§ Prompt: Give again, word for word, each line from the top of the listing through the line that holds "[122 124 117 142 124]".

═════ Provided data

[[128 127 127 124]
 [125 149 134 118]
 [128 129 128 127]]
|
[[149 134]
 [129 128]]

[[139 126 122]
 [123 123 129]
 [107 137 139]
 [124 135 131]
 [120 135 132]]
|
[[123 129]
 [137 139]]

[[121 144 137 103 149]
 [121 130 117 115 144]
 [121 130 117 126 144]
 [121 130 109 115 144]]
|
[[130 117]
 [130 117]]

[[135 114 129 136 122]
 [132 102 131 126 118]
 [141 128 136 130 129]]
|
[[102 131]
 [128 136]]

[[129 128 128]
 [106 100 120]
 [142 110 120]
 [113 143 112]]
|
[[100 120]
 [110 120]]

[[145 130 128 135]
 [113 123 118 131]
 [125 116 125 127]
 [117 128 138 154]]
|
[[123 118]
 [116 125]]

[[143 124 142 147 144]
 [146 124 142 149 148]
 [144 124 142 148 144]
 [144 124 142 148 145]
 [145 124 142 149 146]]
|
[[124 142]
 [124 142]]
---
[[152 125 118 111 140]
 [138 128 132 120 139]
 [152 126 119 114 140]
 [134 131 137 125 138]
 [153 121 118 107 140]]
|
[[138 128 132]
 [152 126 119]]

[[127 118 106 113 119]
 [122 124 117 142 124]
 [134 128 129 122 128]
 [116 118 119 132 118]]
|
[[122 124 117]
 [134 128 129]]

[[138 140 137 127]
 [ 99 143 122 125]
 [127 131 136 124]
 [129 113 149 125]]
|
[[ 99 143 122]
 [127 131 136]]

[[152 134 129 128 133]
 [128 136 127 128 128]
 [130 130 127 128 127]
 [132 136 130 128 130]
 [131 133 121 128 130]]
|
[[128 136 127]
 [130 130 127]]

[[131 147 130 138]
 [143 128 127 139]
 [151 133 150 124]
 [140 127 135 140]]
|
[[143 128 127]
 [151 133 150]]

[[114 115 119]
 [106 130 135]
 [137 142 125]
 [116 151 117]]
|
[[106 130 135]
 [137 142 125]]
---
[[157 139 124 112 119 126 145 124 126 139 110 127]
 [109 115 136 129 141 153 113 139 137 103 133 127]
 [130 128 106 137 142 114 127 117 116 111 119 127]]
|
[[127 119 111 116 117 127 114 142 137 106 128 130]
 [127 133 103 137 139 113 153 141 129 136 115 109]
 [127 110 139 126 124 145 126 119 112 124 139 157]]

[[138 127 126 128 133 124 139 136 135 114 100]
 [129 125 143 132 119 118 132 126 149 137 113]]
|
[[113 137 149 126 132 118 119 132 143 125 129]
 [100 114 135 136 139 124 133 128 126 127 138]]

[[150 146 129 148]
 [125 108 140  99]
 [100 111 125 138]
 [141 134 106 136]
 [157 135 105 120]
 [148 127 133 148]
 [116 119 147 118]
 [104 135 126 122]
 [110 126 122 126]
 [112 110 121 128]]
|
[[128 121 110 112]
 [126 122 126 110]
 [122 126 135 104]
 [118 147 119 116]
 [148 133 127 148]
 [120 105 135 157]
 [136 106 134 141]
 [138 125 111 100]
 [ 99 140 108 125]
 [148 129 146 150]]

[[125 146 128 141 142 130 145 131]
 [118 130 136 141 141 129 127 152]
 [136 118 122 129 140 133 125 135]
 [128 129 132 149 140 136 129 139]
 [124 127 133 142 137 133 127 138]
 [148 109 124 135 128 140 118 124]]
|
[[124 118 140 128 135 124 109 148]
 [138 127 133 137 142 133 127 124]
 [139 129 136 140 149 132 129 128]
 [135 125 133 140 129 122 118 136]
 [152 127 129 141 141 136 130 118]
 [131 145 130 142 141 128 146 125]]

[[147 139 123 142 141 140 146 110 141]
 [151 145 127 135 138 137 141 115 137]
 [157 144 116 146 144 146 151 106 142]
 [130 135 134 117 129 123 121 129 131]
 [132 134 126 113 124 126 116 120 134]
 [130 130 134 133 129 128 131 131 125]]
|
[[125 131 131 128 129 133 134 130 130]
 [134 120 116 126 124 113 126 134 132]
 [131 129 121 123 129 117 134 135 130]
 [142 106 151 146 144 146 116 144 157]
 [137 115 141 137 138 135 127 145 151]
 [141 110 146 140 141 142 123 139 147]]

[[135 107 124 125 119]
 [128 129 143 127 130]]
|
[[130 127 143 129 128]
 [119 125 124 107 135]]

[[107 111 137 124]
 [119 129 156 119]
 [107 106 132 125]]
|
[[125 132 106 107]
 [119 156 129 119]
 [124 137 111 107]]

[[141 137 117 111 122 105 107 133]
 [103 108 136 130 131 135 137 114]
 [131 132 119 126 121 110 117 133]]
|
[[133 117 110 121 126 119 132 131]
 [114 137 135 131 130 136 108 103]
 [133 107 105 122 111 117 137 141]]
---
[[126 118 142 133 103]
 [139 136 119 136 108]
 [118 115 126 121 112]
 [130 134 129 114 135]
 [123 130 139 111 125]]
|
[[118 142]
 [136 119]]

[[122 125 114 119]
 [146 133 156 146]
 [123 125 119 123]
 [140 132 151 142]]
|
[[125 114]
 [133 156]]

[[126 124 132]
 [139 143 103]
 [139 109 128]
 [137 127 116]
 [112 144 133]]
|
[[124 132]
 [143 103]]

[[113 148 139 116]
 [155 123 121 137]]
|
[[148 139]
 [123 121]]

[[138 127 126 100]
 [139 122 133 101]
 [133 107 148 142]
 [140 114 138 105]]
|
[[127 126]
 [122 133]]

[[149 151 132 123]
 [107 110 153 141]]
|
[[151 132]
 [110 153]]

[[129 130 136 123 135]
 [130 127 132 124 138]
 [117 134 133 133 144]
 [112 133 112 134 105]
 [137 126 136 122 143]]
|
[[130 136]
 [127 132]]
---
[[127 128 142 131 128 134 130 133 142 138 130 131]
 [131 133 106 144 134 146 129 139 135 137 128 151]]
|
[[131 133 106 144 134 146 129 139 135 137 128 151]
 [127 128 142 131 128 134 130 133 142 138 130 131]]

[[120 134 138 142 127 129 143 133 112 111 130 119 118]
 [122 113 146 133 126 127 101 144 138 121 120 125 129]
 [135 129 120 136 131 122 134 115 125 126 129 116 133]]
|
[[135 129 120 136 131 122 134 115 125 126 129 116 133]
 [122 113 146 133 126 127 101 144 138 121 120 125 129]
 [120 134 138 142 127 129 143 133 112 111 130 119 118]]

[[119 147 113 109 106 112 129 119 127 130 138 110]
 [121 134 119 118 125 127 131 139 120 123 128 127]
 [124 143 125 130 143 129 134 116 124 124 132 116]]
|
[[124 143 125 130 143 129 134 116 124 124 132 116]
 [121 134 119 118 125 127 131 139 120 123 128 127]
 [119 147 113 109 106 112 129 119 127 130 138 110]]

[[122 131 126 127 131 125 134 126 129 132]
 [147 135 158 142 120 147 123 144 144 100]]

══════════

§ Problem solution:
[[128 127 127 124]
 [125 149 134 118]
 [128 129 128 127]]
|
[[149 134]
 [129 128]]

[[139 126 122]
 [123 123 129]
 [107 137 139]
 [124 135 131]
 [120 135 132]]
|
[[123 129]
 [137 139]]

[[121 144 137 103 149]
 [121 130 117 115 144]
 [121 130 117 126 144]
 [121 130 109 115 144]]
|
[[130 117]
 [130 117]]

[[135 114 129 136 122]
 [132 102 131 126 118]
 [141 128 136 130 129]]
|
[[102 131]
 [128 136]]

[[129 128 128]
 [106 100 120]
 [142 110 120]
 [113 143 112]]
|
[[100 120]
 [110 120]]

[[145 130 128 135]
 [113 123 118 131]
 [125 116 125 127]
 [117 128 138 154]]
|
[[123 118]
 [116 125]]

[[143 124 142 147 144]
 [146 124 142 149 148]
 [144 124 142 148 144]
 [144 124 142 148 145]
 [145 124 142 149 146]]
|
[[124 142]
 [124 142]]
---
[[152 125 118 111 140]
 [138 128 132 120 139]
 [152 126 119 114 140]
 [134 131 137 125 138]
 [153 121 118 107 140]]
|
[[138 128 132]
 [152 126 119]]

[[127 118 106 113 119]
 [122 124 117 142 124]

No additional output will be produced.